---- Material for the task

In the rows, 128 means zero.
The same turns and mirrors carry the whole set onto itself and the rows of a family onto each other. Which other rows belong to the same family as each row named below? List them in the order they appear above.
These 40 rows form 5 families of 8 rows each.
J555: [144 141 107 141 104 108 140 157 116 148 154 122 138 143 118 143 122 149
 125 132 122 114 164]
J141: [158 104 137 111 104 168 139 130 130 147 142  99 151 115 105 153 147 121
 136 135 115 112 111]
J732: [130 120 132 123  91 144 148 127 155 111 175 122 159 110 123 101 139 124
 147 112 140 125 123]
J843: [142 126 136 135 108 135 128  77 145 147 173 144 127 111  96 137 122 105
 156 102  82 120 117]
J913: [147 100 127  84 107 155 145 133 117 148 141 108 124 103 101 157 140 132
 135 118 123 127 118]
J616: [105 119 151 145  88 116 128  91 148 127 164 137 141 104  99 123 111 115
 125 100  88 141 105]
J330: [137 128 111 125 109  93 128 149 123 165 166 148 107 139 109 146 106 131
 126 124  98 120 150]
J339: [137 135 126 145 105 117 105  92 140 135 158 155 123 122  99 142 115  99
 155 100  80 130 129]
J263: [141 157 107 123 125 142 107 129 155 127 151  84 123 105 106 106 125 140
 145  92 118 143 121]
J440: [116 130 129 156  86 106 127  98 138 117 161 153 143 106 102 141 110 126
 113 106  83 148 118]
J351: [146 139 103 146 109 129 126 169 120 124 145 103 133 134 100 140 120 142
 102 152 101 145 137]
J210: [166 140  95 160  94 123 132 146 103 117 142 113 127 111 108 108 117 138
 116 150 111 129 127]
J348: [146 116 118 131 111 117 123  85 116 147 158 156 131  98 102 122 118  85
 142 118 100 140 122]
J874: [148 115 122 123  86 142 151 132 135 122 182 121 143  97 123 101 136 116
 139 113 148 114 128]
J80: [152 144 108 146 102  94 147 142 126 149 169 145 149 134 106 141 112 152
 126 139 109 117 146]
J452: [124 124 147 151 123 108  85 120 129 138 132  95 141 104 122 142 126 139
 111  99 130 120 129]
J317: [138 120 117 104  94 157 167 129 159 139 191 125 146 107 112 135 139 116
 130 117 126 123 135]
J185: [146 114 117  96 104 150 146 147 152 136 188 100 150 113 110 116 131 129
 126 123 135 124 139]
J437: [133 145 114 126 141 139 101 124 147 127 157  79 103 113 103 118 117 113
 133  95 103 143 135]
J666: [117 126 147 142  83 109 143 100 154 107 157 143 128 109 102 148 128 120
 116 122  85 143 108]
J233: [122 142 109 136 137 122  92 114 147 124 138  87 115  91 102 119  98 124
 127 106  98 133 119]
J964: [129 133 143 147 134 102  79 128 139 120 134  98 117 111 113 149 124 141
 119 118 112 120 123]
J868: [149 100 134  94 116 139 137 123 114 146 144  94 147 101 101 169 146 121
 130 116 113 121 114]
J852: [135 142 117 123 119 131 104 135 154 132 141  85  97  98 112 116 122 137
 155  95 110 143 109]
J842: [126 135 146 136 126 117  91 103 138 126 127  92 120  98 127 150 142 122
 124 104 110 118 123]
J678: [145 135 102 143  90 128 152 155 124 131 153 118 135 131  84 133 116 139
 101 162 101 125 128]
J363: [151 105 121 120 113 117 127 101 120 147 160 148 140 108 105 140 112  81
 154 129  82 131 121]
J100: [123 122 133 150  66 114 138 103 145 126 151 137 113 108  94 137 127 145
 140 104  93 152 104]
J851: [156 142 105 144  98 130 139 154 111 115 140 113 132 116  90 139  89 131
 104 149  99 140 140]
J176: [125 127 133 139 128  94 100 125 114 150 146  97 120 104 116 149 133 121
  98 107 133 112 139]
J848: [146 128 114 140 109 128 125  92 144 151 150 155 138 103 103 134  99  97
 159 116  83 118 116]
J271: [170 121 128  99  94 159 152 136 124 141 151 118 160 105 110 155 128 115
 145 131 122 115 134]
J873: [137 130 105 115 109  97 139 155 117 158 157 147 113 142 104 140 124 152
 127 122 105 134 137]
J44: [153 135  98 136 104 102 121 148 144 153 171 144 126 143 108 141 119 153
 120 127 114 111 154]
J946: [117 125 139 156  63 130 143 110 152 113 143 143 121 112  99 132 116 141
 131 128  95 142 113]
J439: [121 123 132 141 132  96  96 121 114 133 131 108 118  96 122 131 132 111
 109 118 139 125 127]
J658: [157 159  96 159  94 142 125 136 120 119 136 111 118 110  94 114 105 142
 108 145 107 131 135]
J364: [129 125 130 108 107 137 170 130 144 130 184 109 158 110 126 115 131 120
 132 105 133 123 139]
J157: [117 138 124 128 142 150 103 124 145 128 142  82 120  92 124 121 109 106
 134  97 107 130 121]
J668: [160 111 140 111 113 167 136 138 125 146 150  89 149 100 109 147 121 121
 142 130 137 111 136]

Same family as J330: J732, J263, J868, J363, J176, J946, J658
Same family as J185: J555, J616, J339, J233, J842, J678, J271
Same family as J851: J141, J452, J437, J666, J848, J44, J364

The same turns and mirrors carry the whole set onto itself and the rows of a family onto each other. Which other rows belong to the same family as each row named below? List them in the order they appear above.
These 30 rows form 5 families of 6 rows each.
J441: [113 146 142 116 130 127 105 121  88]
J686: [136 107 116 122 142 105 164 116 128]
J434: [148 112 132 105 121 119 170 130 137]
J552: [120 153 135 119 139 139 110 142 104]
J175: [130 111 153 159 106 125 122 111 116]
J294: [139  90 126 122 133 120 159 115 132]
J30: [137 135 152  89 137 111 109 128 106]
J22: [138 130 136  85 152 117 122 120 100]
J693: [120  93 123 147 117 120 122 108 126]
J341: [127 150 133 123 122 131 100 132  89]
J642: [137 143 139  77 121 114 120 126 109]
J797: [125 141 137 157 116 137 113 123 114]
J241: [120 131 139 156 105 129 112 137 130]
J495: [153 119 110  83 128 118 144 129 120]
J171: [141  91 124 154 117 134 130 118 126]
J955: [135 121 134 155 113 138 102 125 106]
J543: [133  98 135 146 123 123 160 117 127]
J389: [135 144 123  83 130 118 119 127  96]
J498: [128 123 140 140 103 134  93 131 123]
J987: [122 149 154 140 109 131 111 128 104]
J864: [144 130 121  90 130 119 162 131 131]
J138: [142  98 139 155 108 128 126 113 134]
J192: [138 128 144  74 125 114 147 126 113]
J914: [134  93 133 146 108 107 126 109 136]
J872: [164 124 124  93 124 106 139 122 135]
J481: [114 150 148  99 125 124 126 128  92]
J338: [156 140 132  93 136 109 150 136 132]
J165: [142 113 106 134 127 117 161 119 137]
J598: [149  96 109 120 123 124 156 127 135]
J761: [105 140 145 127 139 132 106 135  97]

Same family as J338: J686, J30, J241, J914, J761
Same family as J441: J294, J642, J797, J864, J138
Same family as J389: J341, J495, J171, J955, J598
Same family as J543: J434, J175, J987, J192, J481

--------

Description of the task – Your answer must be the records themselves, output again exactly.

Response area –
In the rows, 128 means zero.
The same turns and mirrors carry the whole set onto itself and the rows of a family onto each other. Which other rows belong to the same family as each row named below? List them in the order they appear above.
These 40 rows form 5 families of 8 rows each.
J555: [144 141 107 141 104 108 140 157 116 148 154 122 138 143 118 143 122 149
 125 132 122 114 164]
J141: [158 104 137 111 104 168 139 130 130 147 142  99 151 115 105 153 147 121
 136 135 115 112 111]
J732: [130 120 132 123  91 144 148 127 155 111 175 122 159 110 123 101 139 124
 147 112 140 125 123]
J843: [142 126 136 135 108 135 128  77 145 147 173 144 127 111  96 137 122 105
 156 102  82 120 117]
J913: [147 100 127  84 107 155 145 133 117 148 141 108 124 103 101 157 140 132
 135 118 123 127 118]
J616: [105 119 151 145  88 116 128  91 148 127 164 137 141 104  99 123 111 115
 125 100  88 141 105]
J330: [137 128 111 125 109  93 128 149 123 165 166 148 107 139 109 146 106 131
 126 124  98 120 150]
J339: [137 135 126 145 105 117 105  92 140 135 158 155 123 122  99 142 115  99
 155 100  80 130 129]
J263: [141 157 107 123 125 142 107 129 155 127 151  84 123 105 106 106 125 140
 145  92 118 143 121]
J440: [116 130 129 156  86 106 127  98 138 117 161 153 143 106 102 141 110 126
 113 106  83 148 118]
J351: [146 139 103 146 109 129 126 169 120 124 145 103 133 134 100 140 120 142
 102 152 101 145 137]
J210: [166 140  95 160  94 123 132 146 103 117 142 113 127 111 108 108 117 138
 116 150 111 129 127]
J348: [146 116 118 131 111 117 123  85 116 147 158 156 131  98 102 122 118  85
 142 118 100 140 122]
J874: [148 115 122 123  86 142 151 132 135 122 182 121 143  97 123 101 136 116
 139 113 148 114 128]
J80: [152 144 108 146 102  94 147 142 126 149 169 145 149 134 106 141 112 152
 126 139 109 117 146]
J452: [124 124 147 151 123 108  85 120 129 138 132  95 141 104 122 142 126 139
 111  99 130 120 129]
J317: [138 120 117 104  94 157 167 129 159 139 191 125 146 107 112 135 139 116
 130 117 126 123 135]
J185: [146 114 117  96 104 150 146 147 152 136 188 100 150 113 110 116 131 129
 126 123 135 124 139]
J437: [133 145 114 126 141 139 101 124 147 127 157  79 103 113 103 118 117 113
 133  95 103 143 135]
J666: [117 126 147 142  83 109 143 100 154 107 157 143 128 109 102 148 128 120
 116 122  85 143 108]
J233: [122 142 109 136 137 122  92 114 147 124 138  87 115  91 102 119  98 124
 127 106  98 133 119]
J964: [129 133 143 147 134 102  79 128 139 120 134  98 117 111 113 149 124 141
 119 118 112 120 123]
J868: [149 100 134  94 116 139 137 123 114 146 144  94 147 101 101 169 146 121
 130 116 113 121 114]
J852: [135 142 117 123 119 131 104 135 154 132 141  85  97  98 112 116 122 137
 155  95 110 143 109]
J842: [126 135 146 136 126 117  91 103 138 126 127  92 120  98 127 150 142 122
 124 104 110 118 123]
J678: [145 135 102 143  90 128 152 155 124 131 153 118 135 131  84 133 116 139
 101 162 101 125 128]
J363: [151 105 121 120 113 117 127 101 120 147 160 148 140 108 105 140 112  81
 154 129  82 131 121]
J100: [123 122 133 150  66 114 138 103 145 126 151 137 113 108  94 137 127 145
 140 104  93 152 104]
J851: [156 142 105 144  98 130 139 154 111 115 140 113 132 116  90 139  89 131
 104 149  99 140 140]
J176: [125 127 133 139 128  94 100 125 114 150 146  97 120 104 116 149 133 121
  98 107 133 112 139]
J848: [146 128 114 140 109 128 125  92 144 151 150 155 138 103 103 134  99  97
 159 116  83 118 116]
J271: [170 121 128  99  94 159 152 136 124 141 151 118 160 105 110 155 128 115
 145 131 122 115 134]
J873: [137 130 105 115 109  97 139 155 117 158 157 147 113 142 104 140 124 152
 127 122 105 134 137]
J44: [153 135  98 136 104 102 121 148 144 153 171 144 126 143 108 141 119 153
 120 127 114 111 154]
J946: [117 125 139 156  63 130 143 110 152 113 143 143 121 112  99 132 116 141
 131 128  95 142 113]
J439: [121 123 132 141 132  96  96 121 114 133 131 108 118  96 122 131 132 111
 109 118 139 125 127]
J658: [157 159  96 159  94 142 125 136 120 119 136 111 118 110  94 114 105 142
 108 145 107 131 135]
J364: [129 125 130 108 107 137 170 130 144 130 184 109 158 110 126 115 131 120
 132 105 133 123 139]
J157: [117 138 124 128 142 150 103 124 145 128 142  82 120  92 124 121 109 106
 134  97 107 130 121]
J668: [160 111 140 111 113 167 136 138 125 146 150  89 149 100 109 147 121 121
 142 130 137 111 136]

Same family as J330: J732, J263, J868, J363, J176, J946, J658
Same family as J185: J555, J616, J339, J233, J842, J678, J271
Same family as J851: J141, J452, J437, J666, J848, J44, J364

The same turns and mirrors carry the whole set onto itself and the rows of a family onto each other. Which other rows belong to the same family as each row named below? List them in the order they appear above.
These 30 rows form 5 families of 6 rows each.
J441: [113 146 142 116 130 127 105 121  88]
J686: [136 107 116 122 142 105 164 116 128]
J434: [148 112 132 105 121 119 170 130 137]
J552: [120 153 135 119 139 139 110 142 104]
J175: [130 111 153 159 106 125 122 111 116]
J294: [139  90 126 122 133 120 159 115 132]
J30: [137 135 152  89 137 111 109 128 106]
J22: [138 130 136  85 152 117 122 120 100]
J693: [120  93 123 147 117 120 122 108 126]
J341: [127 150 133 123 122 131 100 132  89]
J642: [137 143 139  77 121 114 120 126 109]
J797: [125 141 137 157 116 137 113 123 114]
J241: [120 131 139 156 105 129 112 137 130]
J495: [153 119 110  83 128 118 144 129 120]
J171: [141  91 124 154 117 134 130 118 126]
J955: [135 121 134 155 113 138 102 125 106]
J543: [133  98 135 146 123 123 160 117 127]
J389: [135 144 123  83 130 118 119 127  96]
J498: [128 123 140 140 103 134  93 131 123]
J987: [122 149 154 140 109 131 111 128 104]
J864: [144 130 121  90 130 119 162 131 131]
J138: [142  98 139 155 108 128 126 113 134]
J192: [138 128 144  74 125 114 147 126 113]
J914: [134  93 133 146 108 107 126 109 136]
J872: [164 124 124  93 124 106 139 122 135]
J481: [114 150 148  99 125 124 126 128  92]
J338: [156 140 132  93 136 109 150 136 132]
J165: [142 113 106 134 127 117 161 119 137]
J598: [149  96 109 120 123 124 156 127 135]
J761: [105 140 145 127 139 132 106 135  97]

Same family as J338: J686, J30, J241, J914, J761
Same family as J441: J294, J642, J797, J864, J138
Same family as J389: J341, J495, J171, J955, J598
Same family as J543: J434, J175, J987, J192, J481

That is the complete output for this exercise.